Work to complete | Write out again, please, the records below from the first line to the line holding "(1): [-13 -10", inclusive, and nothing else.
⟨
Each wall is flat, endless, passes through zero and stands at right angles to its row. A trip goes straight from one point to another. Which walls does it cross, in order?

Walls:
(1): [16 -7 27]
(2): [-60  25 -41]
(3): [  6  -4 -11]
(4): [-17 -35  15]
(5): [-45 -20 -15]
(6): [ 5  9 14]
(7): [15 33 19]
Trips:
[-13  21   4] to [-7  2  9] => 1, 4
[-20   2   0] to [ 10   0 -19] => 3, 4, 5
[ 4 20 34] to [ 18 -10 -11] => 3, 6, 7
[ -6  17 -12] to [ -2  17 -26] => none

Walls:
(1): [-13 -10  -3  -4  -2 -13  -8  -5   9 -16   5]
(2): [-11  14  34   0  -1  -2  39  -5  16  -8  -2]
(3): [ -9   7  -7  29 -15  14 -17 -13  13 -19  13]
(4): [-12 -19  -9   4   5 -14 -17  -7 -12  25  19]
Trips:
[  8 -10  -7 -12 -17   8 -22  -3 -14  -8  14] to [ 11  -4  -9  12  -8  -5 -13  11  13   8  16] => none
[ 42  -5   6  18  -3 -28  -7  -4   5  12 -13] to [  6 -28 -15   5  15 -14  -6 -12  -9   5 -17] => 1
[ 13  -3  -6 -29   2  16   6 -21   5  -4  -8] to [ -6  15  16  16 -10   2  -4 -15  16 -30 -18] => 1, 3
[-25  -1 -12 -16  -6  24  16  -4   2   4  15] to [  5   8   2   4 -12   2   7   3  13  11  21] => 1
[-33  34  31  14 -19  -1 -33 -14  -3   0  21] to [-26   8  -3   1   4  27  -8 -11   8 -19  23] => 4
[ 18 -10   1 -23   5   2  -4 -22   6  -6  -8] to [ -9  28  15  -3 -26  25   5   1   3  -1 -12] => 2, 1, 3
[  8  -9 -22 -12  -1   5  -7  22  16 -11 -16] to [-38   9 -13  -6  34  15   3  14   1 -13   3] => 3, 2
[ 19  31 -28  23  -6   2  -4  25 -13  17   1] to [ 10   5  15  -6 -10  16   5  -1  -7   3 -26] => 3, 2
[ -9  14  -4  22   4  -9  15  17  17   2 -17] to [ 13  10 -11  12  -5   1  12  28  -7   1  -7] => 3, 2

Walls:
(1): [-16  -1 -47 -18 -37   8 -13  -7   6  -9 -29  -4  -1  14  18  15 -15  18
 -15   3  -4  17  37  20]
(2): [-11   0  -8  28  15 -39 -10   1 -35   1 -39   4  34  15   6  -4  32 -11
 -11   1 -16  12  13  41]
(3): [-16   5 -13  -8  -2   7  41  18 -20 -16   6 -24  16  18   2  27   7 -14
 -27  23   7  -5  10   5]
(4): [-36  15  20 -20   5   0 -19   0 -11  -1  13   2  22  19 -28 -17  52   7
 -25  -3  21   0 -10  26]
(5): [ -8 -29   8 -14   1  19 -16 -22   8  15  17  -7 -24 -30 -12 -20  -6  14
   1  25   0  14  35 -14]
(6): [ -9  33  34 -29 -12   7  14   9  27  13   8   9  40  -4 -16 -10 -12  27
 -31   2  11   5 -29  19]
(7): [ 31 -24   7   6 -10 -19 -28  29 -23  18 -14  -3 -17  -9  -9   5  12  19
  -9   7  39   8 -26  -6]
Trips:
[-26 -14  -9  -8   0 -26   0   3  14 -44  -3 -27 -13   6 -14  28  -7  11
 -25  -9  23  -4  -3 -30] to [-16  12   7  29  -6 -12 -30   6 -19  18  42  22   2   1  17   4  17  -1
  -3  -1  17   4  -1  24] => 2, 1, 3, 6
[  3 -21  -2  -9  11  25  -7   1  -3  10  27   5 -10   5 -18  11  24 -21
  18 -21  14 -40   1 -12] to [ -2   6   9  -3   4  18  17  -3   5  -7 -31  -2   6  -1  -7  34 -17  11
 -22   5  -6 -10   5  18] => 3, 7, 5, 6, 1, 4, 2
[ 28  19 -12   9  50 -15 -31 -17  18   3  11   9 -16  18  15   0 -23   0
  26 -16  -2  -8  -8  -7] to [-17 -28 -11  21  19  18 -19  13 -22  -3 -23  10   9 -10 -11  -8  31  -8
  -4  23  -4   0  34  14] => 2, 5, 7, 4, 1, 3
[ 31 -13 -35   4   0  -8   0  30 -14 -29 -27  39  11   1 -42 -11 -28 -60
   9  21 -17 -15  -6 -12] to [ -9 -22 -23 -12 -14 -20 -36  10   8 -17 -20  19 -24  15  29  30 -12  16
  19  32   2   1 -12   7] => 1, 3
[ 31   6  12 -14  18 -20 -14   8  13  -1   0   1  15 -13   1  28  39 -25
  -2  27  -6 -34 -28  35] to [ -6   5  22  20  -2   0   7 -27 -29  -6  23  20   5  24  25  30  -1 -39
  -5 -17  -5  -9  15 -17] => 6, 7, 4

Walls:
(1): [  9  -4 -17   7   4 -12 -46  -1   6  32  19 -31  -3  26  -4  31  12 -17
 -23   1 -16  -5  28   6   4 -11  27 -17  -7  13  -4   4  -8   1 -19 -40
   7  21   2 -21 -16   5   1 -12  16  18  10 -11]
(2): [-46 -10  -1  -1   0 -20  16   7   2  21  10  -6 -18   0  13 -17 -21  16
  17   1  -4  23  10  18  -6  18  12   5 -27  -7   0  14 -19 -29  16 -20
   4 -14  19  22  -3 -29 -17  -3  19   2   1  22]
(3): [ 12  12 -11   0 -27  11  23 -19   1  -4   6 -16 -28   8  17  -9 -12 -35
 -35  18 -14  17 -11  -1  20  33  14  15   0  17  -4   0   6  10  -6  -3
  11  28 -16  21   0  22 -37 -17  -1  -2  26   4]
(4): [-15  16  -3 -11 -10  -7 -13  -7  -6 -28  19  12  -4  -8  30 -25 -28 -13
  13 -16  13   7  -6   1 -15  30  13   8  -3  16 -32 -15 -20  -8  27  13
  -4  -5 -18  -8  18 -37   5   3  -4  -8  28 -21]
(5): [ 32   6  26   3  24 -25  10 -18  11 -11   2  10  -3   7  13  13  -9  18
 -13   3  -5 -13  10  14 -16   6  13  13 -15  -3  15  10   2 -19  -7   3
   2   7   3  44 -15  -2  -2  -2 -21 -26  13 -26]
(6): [ 28  30 -35  13 -11  26  25 -38   0  18  -5 -43   5  22   3 -15   2  30
  15  -2  15 -18   7  20  -3 -29 -31 -42  33  16  13   0   1  23   9  12
 -16 -21 -28  14 -10  16 -10  21 -22   9   6  15]
(7): [ -1   2  40  14  -6   1 -10 -16  -5 -19 -36  11   3 -16  18  28  21  -7
  -8  -4   2  -2  12  19  29 -32   7   0  14 -16  24 -20  32 -19 -18 -13
 -10  -4  -2 -24 -23  14  13  17  30 -41  16  -2]
Trips:
[ 24  23 -14  -3 -10  24 -21  13 -17  12  10 -19   8   1 -19   0  12 -12
  -8 -28  -2  -7   2  -2   5 -25 -32 -26  -7  -9   8  -1  11   2  -9   6
   0   6  16 -13 -16  -3 -27   1   4   5   9   8] to [-20  -7   0  16  31  28  -4  11   4 -43 -10 -31  10 -44  19 -19   7  22
 -14 -50  14  -2  13  -1  32  26 -38  11   6 -22   6   6   2   4 -28  21
  -1   4  14 -36 -12  28   4  14 -24  18   0   2] => 1
[  9  -8   4  -8  22   1  -3  -7  19  12 -17   5  13   1  23   8 -15 -10
   7  16  27 -12   6  12   9 -32  29  18  22 -28  -7  26 -12   0  37  38
  11 -11  30   2  12  30  -2  -1 -24  -3  -9 -16] to [ -4   5  28  39  -3  17 -12 -14 -53  -7  12  28 -24  13  -4  14   1  23
   0   6  -4   6 -19 -36  -6 -35  32  -8 -19  -9 -15 -14   4  -6 -23 -20
  20   2   4   7 -19  17 -12   8  34  11 -12 -18] => 6, 1
[ 33  21  -6 -18   1  26 -14  -5   0 -15  -1   5   5  13  -9 -27   1 -11
  -9 -32  36   0 -10 -33  -4   7 -22  13 -22 -18 -10 -32  11 -19   8  -7
  20  15 -17  23 -23  30  -6  18  -5  13  -3 -41] to [  9  -8  -4  11  12 -14  -9   0  -1  -2  27  -1   2   5  18 -17  12  21
   6   3  -4 -18  14  23 -11  -7   3  22   7 -17  -9  11   7  47 -11  -1
  -1  11   1  28  13  32 -20 -13 -26  16  -9   2] => 4, 1
[-16  11   5 -24 -11  11 -15  13 -24   2  -5 -27   5  14  27  19  23  23
 -16  -6   3  19  10  23 -12   0 -17 -23   2  19   7  -1  19  -2  27 -13
 -12  13  13  11  -6  -1  -9 -11   2 -26 -28 -24] to [  3  -4 -19 -11 -41 -47  12   2  -6   5  -4  11  30  -7  -2   1  28  -9
 -24  -2  23  12  28   3   4   1  26 -29  15   4  31  13  14  -3  17  28
  39 -14  21   7  -2  25  -3 -17 -12  25 -25 -12] => 2, 7, 5, 3
[ -2  13  12  22   9 -14   3 -30  21  -5  18 -11   6  -5  -8 -10 -30  17
   3   6   8  31 -16  10  -5   3  11 -14  15  -4   0  11  34 -14   4  23
   7   0 -26  39 -35  16   9 -10 -14  35 -19 -21] to [ 20  13   0   5  -6 -20 -28  -3 -23 -10   1  12  -6  -8  21  20 -12  12
   3  24  41   7   4 -18  -9  22   7 -14  42  -1 -17  16 -27  -6 -10  19
  -1 -12 -14  46 -17   7 -13   6  -3  45   1  38] => 4

Walls:
(1): [ 19 -10   0  11  17 -34 -38 -11  -5  11  -5   3 -15 -33  -7   5  19  13
  31 -11 -17  21  11  19 -13  14 -29  13   8  22 -24 -23 -13  12 -19  23
   5  32  27  -5   7  10 -19 -40  -9 -22  -8   0]
(2): [ 35  16  33  12 -10 -13 -13 -35   0  18  51  14 -11  -7   5 -20  -8   5
 -12   5  -2 -19 -15  21  -9 -13  -2  -2   6 -10   9   9  -3  19  12   7
  10  -2  26   0  -2   9   1  -9 -26 -34   6  -9]
(3): [  3   9  17 -19   9  30  -3   5  18  14  37  19  20   5  -1 -18 -11  25
 -29  -3   5 -18   8  20 -10  21  -2  -6  12  -3  18 -17 -18 -23   2 -15
   1  -9 -42  -8   1 -24  -3   0   3   4 -26  -3]
(4): [ 21 -27  35 -10  -2  13   8   2 -13 -21  -5  17  -9  12 -10 -39 -32   2
  13  27  -3  -5   2   4  20 -13 -25   3  -8  30   6  34  30 -13  -4  -7
   3 -10  15   7  24   4 -23  10 -21  -7   9  10]
(5): [-13  -8  11 -16   5  -6 -36   1  28  26  16   9 -12  -4  12  30  11   6
 -15  -4 -10 -11  -1  -5 -13  -2 -15  10 -10 -24   8 -28  34  -8   5 -13
  23  28  13 -14  26 -35   9 -14  -7  -8   6  -4]
(6): [-33 -16  -6   4 -18 -16  26   4 -15  33   7 -10  12  -6 -21 -22  -8  22
  33  13  28 -12  29 -11  17  -2   9  22   6  25 -14  -3  16   0 -23 -13
  20 -19  -7   0  13 -20   7 -14   5   3   8 -10]
(7): [ -2 -15   8  15   7  10  -6 -28  35  -7  31  22  -9  24 -21  19  17 -11
  30  10  26   3   9 -17   8  -4  50   2   1  14 -27  -5   4  -2 -36   5
  -3   0   2  19  23  -9  -7 -38  10   8 -15 -16]
(8): [  2 -10  22 -14 -24  18  -9 -12  -7 -16  -5  14 -29  39  -3  14   9   8
   5 -14 -30 -31  -8 -12   3  35   3   9  33  -2 -15  17 -18  15 -16 -21
  25   2   3 -18   8  36 -14   9 -36   5 -10 -13]
(9): [ 26  16  -4   8 -40 -25 -24  19 -14 -20  20  27   1  24 -11 -12  -2  -8
   1  19  14 -21  24  47  10 -19  -9  17 -19 -13 -11  -1  26 -19  18   0
  -1 -34  13  28  15  -7  -9   1   3   2  -1 -45]
Trips:
[  3  11  24 -28  -6 -11   5  -9  -7  30 -16   8 -34  18  -3  11  -2  -7
  -9  -3  -5   7 -10  22  -8 -15 -13  22  20 -32  -5   0  28   9  10   0
 -38   1 -22  -3 -22   6 -12   6 -12   1   5 -21] to [ 12  19 -11  30  -9 -21 -11  -4  -9  -3  -8   3  27  36 -17   8  15  18
   7  19 -31 -13 -13   2  32 -10 -15 -12  -6 -11  10  11   2 -23  10 -17
  -4  -6 -11  23  34   2 -26 -10  -4   0   6  -1] => 4, 5, 7
[  4 -22  13  18 -10  -8  33 -12  23  31 -15 -23  -5  -9 -11  32 -18   1
 -48  26 -13 -30  -3   5   9   0  12  14  30  -3  23  14  34   3   5 -34
   0  -1  26  -1 -23 -18  -9   5  27   0   8   0] to [ -1  18   7  23 -24  34  -2  32   0  16  10   6  30 -17 -12  16  -6  -2
 -13  -2  -8 -10   4   1 -26   8  12 -14   7  45   3   9  12   6  14  12
  -3 -15  23  11   6  11  -7  -8  -3  -9  19  18] => 3, 5, 9
[-27  23  10 -19  26 -11 -24  -7  20 -25   6 -14  25  16  20 -18 -17  11
  12 -32   8   2  -1  -4  -5  -9   0  -9 -30  -7  32  12 -24  -3  10  -1
  -1  11 -19 -10   7  -1   7  -1   7  -4  29  23] to [-20 -11  13   0  25 -20  19  -8  23 -17 -33  -4   1  10   9   8  -2   1
   7 -17  60  12 -31  -7 -15  -3  12   0  -5  15  15  -1  10  12 -11 -11
  -1  25 -38  28   6  -6  10   6 -33 -35  11 -43] => 7, 3, 6
[ 14  23 -20  28 -14 -14 -20 -26   3  10   7 -28  25  14  19   6  12   8
  42   3 -30 -27   1  -6   4  -6   3  -1  26  31  21   2   5  16  11 -10
 -23   5 -20   8   7  30   1  14   7   6  17  -8] to [  4  -6  -4 -12  -8  10  -7   3  -8  -7 -41 -25  39  13  32  11  -4  -8
  -9  21 -30  -6  15   3   6  10 -35   2  11 -12  -2 -12  15  14   6   2
  -3 -15  20 -11  -8   4 -18 -21 -26  21  -8   4] => 6, 2, 4, 5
⟩
Task result |
Each wall is flat, endless, passes through zero and stands at right angles to its row. A trip goes straight from one point to another. Which walls does it cross, in order?

Walls:
(1): [16 -7 27]
(2): [-60  25 -41]
(3): [  6  -4 -11]
(4): [-17 -35  15]
(5): [-45 -20 -15]
(6): [ 5  9 14]
(7): [15 33 19]
Trips:
[-13  21   4] to [-7  2  9] => 1, 4
[-20   2   0] to [ 10   0 -19] => 3, 4, 5
[ 4 20 34] to [ 18 -10 -11] => 3, 6, 7
[ -6  17 -12] to [ -2  17 -26] => none

Walls:
(1): [-13 -10  -3  -4  -2 -13  -8  -5   9 -16   5]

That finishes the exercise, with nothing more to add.